#### DATA FOR REVIEW ####

Below are the code and all the weights of a small trained network. Each question names an input and a target symbol and asks about switching units off, where a switched-off unit gives its printed mean instead of its output.

import numpy as np


def w(rows, s, z=0):
    codes = np.array(rows[::2]) - 128.0
    scale = np.full(codes.shape[1], s)
    scale[-1] = z or s
    return codes * scale


def norm(h):
    return h / np.sqrt((h * h).mean(-1, keepdims=True) + 1e-5)


def f(y):
    return np.maximum(y, 0)


def softmax(a):
    e = np.exp(a - a.max(-1, keepdims=True))
    return e / e.sum(-1, keepdims=True)


def log_softmax(a):
    a = a - a.max(-1, keepdims=True)
    return a - np.log(np.exp(a).sum(-1, keepdims=True))


def net(x, mask):
    ids = ['ΞΠΦΨβγεζμ'.index(c) for c in x.split()]
    T = len(ids)
    res = E[ids] + P[:T]
    u = 0
    for l in range(3):
        q, k, v = (norm(res) @ M[l].T for M in (Q, K, V))
        z = softmax(np.where(np.tri(T) > 0, q @ k.T / 4**0.5, -1e9)) @ v
        res = res + np.where(mask[u], z, O[l][:, -1]) @ O[l][:, :-1]
        u += 1
        y = f(norm(res) @ A[l][:, :-1].T + A[l][:, -1])
        res = res + np.where(mask[u : u + 12], y, B[l][:, -1]) @ B[l][:, :-1]
        u += 12
    return log_softmax(norm(res)[-1] @ U[:, :-1].T + U[:, -1])


Q, K, V, O, A, B = {}, {}, {}, {}, {}, {}
E = w([
[67,101,185,92],'Ξ',
[111,75,179,183],'Π',
[178,74,82,140],'Φ',
[63,124,179,96],'Ψ',
[210,79,161,108],'β',
[82,130,46,90],'γ',
[162,251,172,59],'ε',
[179,166,221,180],'ζ',
[163,171,4,110],'μ',
],0.021)
P = w([
[36,209,175,1],'0',
[102,197,153,65],'1',
[146,170,115,86],'2',
[147,134,76,77],'3',
[151,190,114,159],'4',
[141,155,73,137],'5',
[128,161,73,160],'6',
[116,152,66,166],'7',
[109,161,70,187],'8',
[105,160,63,197],'9',
[103,154,49,201],'10',
],0.0047)
Q[0] = w([
[30,98,250,29],'0.h1',
[168,106,162,222],'0.h1',
[155,165,173,213],'0.h1',
[178,1,110,28],'0.h1',
],0.0058)
K[0] = w([
[84,154,255,105],'0.h1',
[148,81,190,163],'0.h1',
[139,64,154,229],'0.h1',
[144,105,76,124],'0.h1',
],0.0097)
V[0] = w([
[121,254,157,128],'0.h1',
[143,141,94,107],'0.h1',
[241,140,116,139],'0.h1',
[48,193,100,96],'0.h1',
],0.0069)
O[0] = w([
[124,82,229,123,7],'0.h1',
[253,114,36,153,89],'0.h1',
[153,252,117,147,68],'0.h1',
[157,119,97,167,73],'0.h1',
],0.0066,0.0019)
A[0] = w([
[181,198,185,42,112],'0.n1',
[143,52,98,101,130],'0.n2',
[159,41,117,197,160],'0.n3',
[126,99,91,33,108],'0.n4',
[91,225,123,30,253],'0.n5',
[152,121,185,135,84],'0.n6',
[114,186,165,153,135],'0.n7',
[79,72,236,76,153],'0.n8',
[71,171,118,173,121],'0.n9',
[197,156,148,169,127],'0.n10',
[11,177,131,73,124],'0.n11',
[138,139,170,158,116],'0.n12',
],0.012,0.0057)
B[0] = w([
[141,108,127,191,171],'0.n1',
[150,158,154,169,168],'0.n2',
[147,181,130,130,211],'0.n3',
[97,115,192,162,168],'0.n4',
[224,2,163,159,215],'0.n5',
[89,145,151,91,154],'0.n6',
[122,92,182,97,157],'0.n7',
[103,169,77,117,254],'0.n8',
[140,74,106,121,156],'0.n9',
[80,125,157,155,165],'0.n10',
[155,169,100,76,179],'0.n11',
[119,145,153,145,159],'0.n12',
],0.0098,0.0088)
Q[1] = w([
[68,29,75,168],'1.h1',
[110,2,169,156],'1.h1',
[132,115,95,85],'1.h1',
[81,181,184,79],'1.h1',
],0.0089)
K[1] = w([
[1,71,137,81],'1.h1',
[177,113,149,138],'1.h1',
[202,47,191,8],'1.h1',
[91,161,218,56],'1.h1',
],0.0072)
V[1] = w([
[44,168,179,215],'1.h1',
[133,178,2,177],'1.h1',
[194,96,140,239],'1.h1',
[112,79,166,20],'1.h1',
],0.0064)
O[1] = w([
[201,64,111,151,215],'1.h1',
[84,138,148,78,168],'1.h1',
[102,206,117,81,250],'1.h1',
[182,255,71,116,35],'1.h1',
],0.0089,0.0012)
A[1] = w([
[9,179,161,149,117],'1.n1',
[211,255,208,167,90],'1.n2',
[128,151,171,147,4],'1.n3',
[79,152,162,33,185],'1.n4',
[21,140,129,143,24],'1.n5',
[186,183,224,93,59],'1.n6',
[168,84,98,225,116],'1.n7',
[102,103,152,35,172],'1.n8',
[114,57,193,85,144],'1.n9',
[150,201,162,185,145],'1.n10',
[141,57,228,228,110],'1.n11',
[70,185,6,75,88],'1.n12',
],0.0086,0.0027)
B[1] = w([
[182,135,149,47,187],'1.n1',
[177,56,139,145,185],'1.n2',
[79,127,147,75,136],'1.n3',
[166,167,152,84,153],'1.n4',
[141,88,140,117,167],'1.n5',
[116,30,191,171,163],'1.n6',
[82,152,146,50,218],'1.n7',
[145,129,234,84,155],'1.n8',
[129,184,123,78,163],'1.n9',
[104,34,188,2,174],'1.n10',
[132,171,19,146,254],'1.n11',
[78,177,101,169,192],'1.n12',
],0.0071,0.0074)
Q[2] = w([
[254,56,161,92],'2.h1',
[127,71,85,64],'2.h1',
[173,180,132,66],'2.h1',
[62,211,226,117],'2.h1',
],0.0086)
K[2] = w([
[141,161,252,205],'2.h1',
[93,101,190,48],'2.h1',
[199,91,195,67],'2.h1',
[133,92,148,104],'2.h1',
],0.013)
V[2] = w([
[118,100,106,101],'2.h1',
[139,143,10,159],'2.h1',
[255,164,127,120],'2.h1',
[180,118,73,79],'2.h1',
],0.0069)
O[2] = w([
[55,117,192,125,190],'2.h1',
[68,132,149,159,57],'2.h1',
[169,2,60,105,187],'2.h1',
[84,86,40,48,251],'2.h1',
],0.0063,0.0029)
A[2] = w([
[188,144,84,100,55],'2.n1',
[98,155,106,96,122],'2.n2',
[93,177,76,131,155],'2.n3',
[144,130,210,167,147],'2.n4',
[156,126,80,74,108],'2.n5',
[171,120,161,251,123],'2.n6',
[132,196,107,159,192],'2.n7',
[178,122,147,63,121],'2.n8',
[136,80,68,97,77],'2.n9',
[215,99,150,100,189],'2.n10',
[122,162,131,79,116],'2.n11',
[116,121,102,102,1],'2.n12',
],0.016,0.0072)
B[2] = w([
[69,159,85,127,169],'2.n1',
[190,104,140,201,203],'2.n2',
[162,36,124,203,221],'2.n3',
[136,214,178,183,163],'2.n4',
[140,219,132,96,229],'2.n5',
[94,204,70,199,159],'2.n6',
[89,92,90,58,164],'2.n7',
[120,87,111,160,217],'2.n8',
[153,213,166,106,217],'2.n9',
[43,165,142,45,254],'2.n10',
[146,190,47,137,176],'2.n11',
[255,167,126,137,133],'2.n12',
],0.0085,0.0095)
U = w([
[121,128,127,114,19],'Ξ',
[90,55,80,159,253],'Π',
[242,212,77,169,48],'Φ',
[134,122,128,106,17],'Ψ',
[61,162,78,9,192],'β',
[97,97,156,88,100],'γ',
[227,73,180,61,123],'ε',
[117,211,197,201,89],'ζ',
[124,123,192,123,150],'μ',
],0.011,0.0047)

Each question gives the input, a string of symbols that net reads in full, and the target symbol t.
The units are the heads (4 rows each of Q, K, V and O) and the neurons (one row each of A and B). Each row of codes is followed by its name. A weight is (code - 128) times the scale printed after its matrix; where a second scale follows, it is the last column's (O, A, B and U).
mask holds one flag per unit, layer by layer, with each layer's heads first. A switched-off unit (its flag False) gives its mean, the last column of its rows in O or B, instead of its output. The means were averaged over made-up inputs and are rounded, as every weight is.
A unit's drop is (log p(t) with every unit on - log p(t) with that unit switched off) / (log p(t) with every unit on - log p(t) with every unit switched off).
The circuit of an input: a set's keep is (log p(t) with only the set's units on - log p(t) with every unit switched off) / (log p(t) with every unit on - log p(t) with every unit switched off). Starting from the 12 units with the biggest drops (on a tie, the unit counted first), units are removed one at a time, each time the one whose removal leaves the highest keep (on an exact tie, the one counted first), for as long as the keep stays at least 0.8.
units of the circuit, in order: the units of the circuit, biggest drop first
most important unit: the unit with the biggest drop
top k neurons: the k neurons with the biggest drops, biggest first
top k neurons in layer l: the k neurons of layer l with the biggest drops, biggest first
drop of u: that unit's drop, to one decimal
input γ Π Π ε, target ε: top 2 neurons -> [0.n5; 2.n10]
input Ψ β β Π Ψ γ Φ Ξ μ Π, target Φ: top 2 neurons in layer 1 -> [1.n1; 1.n12]
input μ μ β Ξ Π γ β γ β Ψ Ξ, target Φ: units of the circuit, in order -> [2.n10; 1.h1; 1.n10]
input Π ε Π γ Ψ Π μ γ β μ μ, target Π: top 3 neurons -> [1.n12; 2.n3; 1.n1]
input Φ ε Π Φ, target Φ: top neuron in layer 1 -> [1.n12]
input Φ Ξ Π Π γ Π Ψ β γ γ Ξ, target Φ: top 3 neurons -> [0.n8; 2.n10; 1.n12]
input Π Φ ε β γ γ, target Φ: top 4 neurons -> [0.n5; 0.n8; 1.n12; 2.n10]
input ζ Π Π μ ζ Π Ψ γ Φ, target β: top 4 neurons -> [0.n3; 0.n2; 0.n8; 1.n11]
input γ Φ Π Φ γ Π Π Π Ξ Φ, target Π: top 3 neurons in layer 0 -> [0.n5; 0.n7; 0.n11]
input β Ψ ε Φ μ Φ Ψ, target Φ: top 2 neurons -> [0.n8; 1.n12]
input γ Φ Φ Π ζ Ψ Φ, target Π: top 4 neurons in layer 1 -> [1.n12; 1.n1; 1.n8; 1.n9]
input Ψ β β, target β: top 3 neurons -> [2.n10; 1.n11; 0.n1]
input Π ε μ ζ μ Φ Ψ γ γ μ, target Π: top 2 neurons in layer 0 -> [0.n11; 0.n7]
input Ψ Ψ γ γ Π γ μ Π Φ γ Ψ, target Π: top 2 neurons -> [1.n12; 0.n8]
input β β Ψ β Φ, target β: most important unit -> 0.n8
input Π Π Π Π Φ μ ε β Ψ β, target β: top 3 neurons in layer 2 -> [2.n10; 2.n3; 2.n2]
input Φ ε Ψ γ β Φ Ψ, target Φ: top 3 neurons in layer 2 -> [2.n10; 2.n2; 2.n11]
input μ Π Π Π Π Ψ γ ζ Φ β, target ζ: top 3 neurons -> [0.n8; 2.n4; 1.n6]
input Π γ Π Ψ Φ Π Ξ ε γ γ, target Π: top 3 neurons in layer 1 -> [1.n12; 1.n1; 1.n10]
input γ Φ Φ Π Π, target Φ: top 2 neurons -> [1.n1; 0.n3]
input γ γ γ ζ Ξ β Φ Φ Π, target β: top 3 neurons -> [0.n3; 1.n1; 1.n10]
input Π Φ γ Π Π Ξ ζ Π γ β, target ζ: top 3 neurons in layer 2 -> [2.n4; 2.n6; 2.n7]
input β Φ ε β Π, target β: most important unit -> 1.n1
input γ ζ Ξ Π ζ μ Π γ, target Φ: top 2 neurons -> [0.n5; 0.n8]
input γ Π μ γ γ ε μ Π γ, target Π: drop of 2.h1 -> 0.3
input γ Π μ Π Ξ ζ Π Π Π, target Π: drop of 2.h1 -> 0.5
input Ψ ε Π μ γ γ Π ε Π, target Π: drop of 0.h1 -> 0.9
input Π μ Φ Π Ψ ε Π Π Ξ Π ε, target ε: drop of 2.n2 -> 0.0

####

▶ _TASK ITEM_:
Return the lines above, from the one containing "input Π Π Π" to the end, exactly as they stand.

▶ _RESULT BELOW_:
input Π Π Π Π Φ μ ε β Ψ β, target β: top 3 neurons in layer 2 -> [2.n10; 2.n3; 2.n2]
input Φ ε Ψ γ β Φ Ψ, target Φ: top 3 neurons in layer 2 -> [2.n10; 2.n2; 2.n11]
input μ Π Π Π Π Ψ γ ζ Φ β, target ζ: top 3 neurons -> [0.n8; 2.n4; 1.n6]
input Π γ Π Ψ Φ Π Ξ ε γ γ, target Π: top 3 neurons in layer 1 -> [1.n12; 1.n1; 1.n10]
input γ Φ Φ Π Π, target Φ: top 2 neurons -> [1.n1; 0.n3]
input γ γ γ ζ Ξ β Φ Φ Π, target β: top 3 neurons -> [0.n3; 1.n1; 1.n10]
input Π Φ γ Π Π Ξ ζ Π γ β, target ζ: top 3 neurons in layer 2 -> [2.n4; 2.n6; 2.n7]
input β Φ ε β Π, target β: most important unit -> 1.n1
input γ ζ Ξ Π ζ μ Π γ, target Φ: top 2 neurons -> [0.n5; 0.n8]
input γ Π μ γ γ ε μ Π γ, target Π: drop of 2.h1 -> 0.3
input γ Π μ Π Ξ ζ Π Π Π, target Π: drop of 2.h1 -> 0.5
input Ψ ε Π μ γ γ Π ε Π, target Π: drop of 0.h1 -> 0.9
input Π μ Φ Π Ψ ε Π Π Ξ Π ε, target ε: drop of 2.n2 -> 0.0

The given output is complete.